**Your assignment:** Send back exactly the lines from the opening line of the records below through the one with "127 159 155]".

===== Records provided =====

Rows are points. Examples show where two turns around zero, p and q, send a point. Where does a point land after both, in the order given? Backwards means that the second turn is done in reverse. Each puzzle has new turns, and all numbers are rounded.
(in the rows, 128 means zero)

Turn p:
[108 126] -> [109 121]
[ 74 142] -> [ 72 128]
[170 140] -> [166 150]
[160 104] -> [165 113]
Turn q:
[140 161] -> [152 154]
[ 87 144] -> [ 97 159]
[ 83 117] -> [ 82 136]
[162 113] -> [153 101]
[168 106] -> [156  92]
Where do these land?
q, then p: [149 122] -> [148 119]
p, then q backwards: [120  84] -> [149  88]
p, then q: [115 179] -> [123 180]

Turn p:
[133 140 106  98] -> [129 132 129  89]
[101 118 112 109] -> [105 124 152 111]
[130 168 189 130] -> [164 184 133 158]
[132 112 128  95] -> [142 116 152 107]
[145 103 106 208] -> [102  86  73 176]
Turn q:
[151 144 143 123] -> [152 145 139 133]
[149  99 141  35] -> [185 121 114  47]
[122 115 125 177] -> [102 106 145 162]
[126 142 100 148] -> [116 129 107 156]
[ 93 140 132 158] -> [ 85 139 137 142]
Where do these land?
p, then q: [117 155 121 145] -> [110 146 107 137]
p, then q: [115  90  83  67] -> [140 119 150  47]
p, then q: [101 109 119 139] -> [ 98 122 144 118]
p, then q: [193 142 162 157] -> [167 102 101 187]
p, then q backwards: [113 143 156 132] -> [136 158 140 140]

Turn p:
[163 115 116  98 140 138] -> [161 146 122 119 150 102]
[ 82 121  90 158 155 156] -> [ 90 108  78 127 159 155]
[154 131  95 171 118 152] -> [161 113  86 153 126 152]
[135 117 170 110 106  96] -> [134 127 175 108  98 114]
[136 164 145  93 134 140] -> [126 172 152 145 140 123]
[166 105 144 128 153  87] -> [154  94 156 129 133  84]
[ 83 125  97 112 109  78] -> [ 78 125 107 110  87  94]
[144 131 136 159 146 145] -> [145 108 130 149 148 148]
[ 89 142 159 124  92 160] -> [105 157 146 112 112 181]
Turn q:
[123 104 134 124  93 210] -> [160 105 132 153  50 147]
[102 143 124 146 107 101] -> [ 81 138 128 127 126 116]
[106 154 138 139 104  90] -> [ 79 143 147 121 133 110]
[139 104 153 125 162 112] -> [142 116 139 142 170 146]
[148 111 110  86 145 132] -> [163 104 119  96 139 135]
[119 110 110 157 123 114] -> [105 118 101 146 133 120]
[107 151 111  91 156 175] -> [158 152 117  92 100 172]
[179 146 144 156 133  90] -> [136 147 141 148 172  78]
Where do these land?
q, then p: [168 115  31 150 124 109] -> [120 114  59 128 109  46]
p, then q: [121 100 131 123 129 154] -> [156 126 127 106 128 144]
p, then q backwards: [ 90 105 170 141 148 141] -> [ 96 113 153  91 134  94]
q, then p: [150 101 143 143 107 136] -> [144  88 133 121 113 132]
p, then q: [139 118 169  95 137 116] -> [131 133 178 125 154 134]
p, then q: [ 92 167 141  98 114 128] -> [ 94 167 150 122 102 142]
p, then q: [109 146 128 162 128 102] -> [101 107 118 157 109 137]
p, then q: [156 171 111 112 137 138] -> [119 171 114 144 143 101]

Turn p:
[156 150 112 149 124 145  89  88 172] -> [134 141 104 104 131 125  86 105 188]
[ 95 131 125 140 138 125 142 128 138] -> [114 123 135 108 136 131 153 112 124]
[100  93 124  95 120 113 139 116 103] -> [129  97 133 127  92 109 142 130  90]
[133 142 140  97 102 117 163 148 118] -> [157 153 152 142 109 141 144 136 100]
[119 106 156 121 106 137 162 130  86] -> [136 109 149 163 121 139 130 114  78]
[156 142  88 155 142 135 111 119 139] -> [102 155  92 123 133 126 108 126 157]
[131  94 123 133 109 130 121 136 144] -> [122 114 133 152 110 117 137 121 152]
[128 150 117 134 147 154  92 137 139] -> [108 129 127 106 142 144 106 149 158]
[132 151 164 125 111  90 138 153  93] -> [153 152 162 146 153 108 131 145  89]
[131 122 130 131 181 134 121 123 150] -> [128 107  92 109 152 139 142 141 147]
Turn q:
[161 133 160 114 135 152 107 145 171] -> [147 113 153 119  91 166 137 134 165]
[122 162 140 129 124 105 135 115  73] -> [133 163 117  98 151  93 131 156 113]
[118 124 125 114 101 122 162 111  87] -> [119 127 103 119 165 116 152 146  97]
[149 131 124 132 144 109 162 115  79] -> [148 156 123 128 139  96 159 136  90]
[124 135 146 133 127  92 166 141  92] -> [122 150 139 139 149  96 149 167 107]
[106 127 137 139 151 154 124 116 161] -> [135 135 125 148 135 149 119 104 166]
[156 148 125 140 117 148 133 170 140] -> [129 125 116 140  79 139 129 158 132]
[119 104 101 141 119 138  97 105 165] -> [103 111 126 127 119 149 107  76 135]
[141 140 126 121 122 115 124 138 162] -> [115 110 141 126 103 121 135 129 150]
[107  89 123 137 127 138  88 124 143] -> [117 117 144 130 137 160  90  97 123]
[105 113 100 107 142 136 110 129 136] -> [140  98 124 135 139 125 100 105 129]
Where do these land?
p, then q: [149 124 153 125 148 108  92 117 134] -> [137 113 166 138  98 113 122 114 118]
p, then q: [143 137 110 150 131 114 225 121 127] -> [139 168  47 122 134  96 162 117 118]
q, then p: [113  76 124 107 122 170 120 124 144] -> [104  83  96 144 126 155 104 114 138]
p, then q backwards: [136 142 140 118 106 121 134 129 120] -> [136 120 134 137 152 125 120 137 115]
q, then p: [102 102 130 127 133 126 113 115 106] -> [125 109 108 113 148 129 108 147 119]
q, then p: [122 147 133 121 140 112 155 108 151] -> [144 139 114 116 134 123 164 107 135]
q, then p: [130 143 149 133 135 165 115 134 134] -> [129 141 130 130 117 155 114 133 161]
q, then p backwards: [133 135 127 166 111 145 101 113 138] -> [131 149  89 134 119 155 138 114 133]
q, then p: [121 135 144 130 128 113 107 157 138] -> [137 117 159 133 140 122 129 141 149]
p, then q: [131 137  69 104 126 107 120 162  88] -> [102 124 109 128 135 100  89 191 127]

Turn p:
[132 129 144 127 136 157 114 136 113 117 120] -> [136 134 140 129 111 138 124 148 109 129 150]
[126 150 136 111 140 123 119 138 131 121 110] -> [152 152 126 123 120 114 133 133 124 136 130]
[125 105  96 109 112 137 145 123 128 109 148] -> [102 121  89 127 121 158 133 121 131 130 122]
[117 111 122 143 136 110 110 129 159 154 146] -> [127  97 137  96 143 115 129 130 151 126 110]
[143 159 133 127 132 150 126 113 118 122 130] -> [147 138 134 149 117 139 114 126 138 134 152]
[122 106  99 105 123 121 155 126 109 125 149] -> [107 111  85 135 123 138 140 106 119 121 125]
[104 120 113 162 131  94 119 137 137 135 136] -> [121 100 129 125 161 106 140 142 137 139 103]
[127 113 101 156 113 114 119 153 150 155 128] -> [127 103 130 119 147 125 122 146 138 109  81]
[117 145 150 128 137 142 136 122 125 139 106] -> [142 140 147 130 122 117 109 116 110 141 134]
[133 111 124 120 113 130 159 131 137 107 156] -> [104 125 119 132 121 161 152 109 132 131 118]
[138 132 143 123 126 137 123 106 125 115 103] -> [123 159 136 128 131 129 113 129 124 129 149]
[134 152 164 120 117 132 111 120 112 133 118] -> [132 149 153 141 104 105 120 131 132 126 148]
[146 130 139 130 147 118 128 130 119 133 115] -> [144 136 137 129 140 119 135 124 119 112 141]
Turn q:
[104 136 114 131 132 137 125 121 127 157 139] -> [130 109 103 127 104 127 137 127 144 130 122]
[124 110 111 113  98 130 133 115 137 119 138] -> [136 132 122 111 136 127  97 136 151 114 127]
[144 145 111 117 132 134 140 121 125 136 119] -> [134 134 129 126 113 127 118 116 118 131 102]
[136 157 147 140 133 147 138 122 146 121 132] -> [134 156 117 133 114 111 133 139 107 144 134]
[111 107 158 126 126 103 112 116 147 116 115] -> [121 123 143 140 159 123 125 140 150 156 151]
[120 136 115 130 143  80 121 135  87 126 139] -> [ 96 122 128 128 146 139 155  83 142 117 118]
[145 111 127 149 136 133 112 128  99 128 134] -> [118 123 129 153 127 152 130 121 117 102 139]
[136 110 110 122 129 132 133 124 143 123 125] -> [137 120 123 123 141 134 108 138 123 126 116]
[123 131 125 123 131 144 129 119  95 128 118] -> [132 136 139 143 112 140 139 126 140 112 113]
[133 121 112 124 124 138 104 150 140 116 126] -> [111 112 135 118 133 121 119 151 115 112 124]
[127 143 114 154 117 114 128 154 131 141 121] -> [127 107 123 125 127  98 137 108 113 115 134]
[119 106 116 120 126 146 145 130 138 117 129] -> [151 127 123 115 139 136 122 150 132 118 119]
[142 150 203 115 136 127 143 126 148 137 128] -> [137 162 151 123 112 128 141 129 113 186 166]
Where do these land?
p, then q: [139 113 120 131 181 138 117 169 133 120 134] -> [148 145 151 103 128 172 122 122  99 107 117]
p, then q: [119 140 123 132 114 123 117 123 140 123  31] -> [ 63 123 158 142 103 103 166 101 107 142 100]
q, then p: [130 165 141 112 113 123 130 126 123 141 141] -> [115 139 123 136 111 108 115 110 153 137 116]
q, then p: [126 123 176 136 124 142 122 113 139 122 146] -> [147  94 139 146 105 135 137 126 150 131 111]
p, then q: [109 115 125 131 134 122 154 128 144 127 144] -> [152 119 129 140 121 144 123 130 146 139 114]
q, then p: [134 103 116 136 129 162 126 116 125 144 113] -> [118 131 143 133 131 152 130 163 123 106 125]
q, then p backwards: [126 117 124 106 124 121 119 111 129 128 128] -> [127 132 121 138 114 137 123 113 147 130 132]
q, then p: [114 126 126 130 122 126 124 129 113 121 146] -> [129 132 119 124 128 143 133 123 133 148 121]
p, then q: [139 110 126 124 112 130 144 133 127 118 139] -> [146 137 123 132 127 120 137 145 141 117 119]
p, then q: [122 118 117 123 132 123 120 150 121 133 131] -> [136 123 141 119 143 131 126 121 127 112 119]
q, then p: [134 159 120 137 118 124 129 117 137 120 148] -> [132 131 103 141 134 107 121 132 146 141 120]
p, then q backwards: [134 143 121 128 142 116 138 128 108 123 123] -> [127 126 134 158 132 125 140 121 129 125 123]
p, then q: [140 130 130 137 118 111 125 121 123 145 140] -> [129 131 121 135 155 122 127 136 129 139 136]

=====

**Reply:**
Rows are points. Examples show where two turns around zero, p and q, send a point. Where does a point land after both, in the order given? Backwards means that the second turn is done in reverse. Each puzzle has new turns, and all numbers are rounded.
(in the rows, 128 means zero)

Turn p:
[108 126] -> [109 121]
[ 74 142] -> [ 72 128]
[170 140] -> [166 150]
[160 104] -> [165 113]
Turn q:
[140 161] -> [152 154]
[ 87 144] -> [ 97 159]
[ 83 117] -> [ 82 136]
[162 113] -> [153 101]
[168 106] -> [156  92]
Where do these land?
q, then p: [149 122] -> [148 119]
p, then q backwards: [120  84] -> [149  88]
p, then q: [115 179] -> [123 180]

Turn p:
[133 140 106  98] -> [129 132 129  89]
[101 118 112 109] -> [105 124 152 111]
[130 168 189 130] -> [164 184 133 158]
[132 112 128  95] -> [142 116 152 107]
[145 103 106 208] -> [102  86  73 176]
Turn q:
[151 144 143 123] -> [152 145 139 133]
[149  99 141  35] -> [185 121 114  47]
[122 115 125 177] -> [102 106 145 162]
[126 142 100 148] -> [116 129 107 156]
[ 93 140 132 158] -> [ 85 139 137 142]
Where do these land?
p, then q: [117 155 121 145] -> [110 146 107 137]
p, then q: [115  90  83  67] -> [140 119 150  47]
p, then q: [101 109 119 139] -> [ 98 122 144 118]
p, then q: [193 142 162 157] -> [167 102 101 187]
p, then q backwards: [113 143 156 132] -> [136 158 140 140]

Turn p:
[163 115 116  98 140 138] -> [161 146 122 119 150 102]
[ 82 121  90 158 155 156] -> [ 90 108  78 127 159 155]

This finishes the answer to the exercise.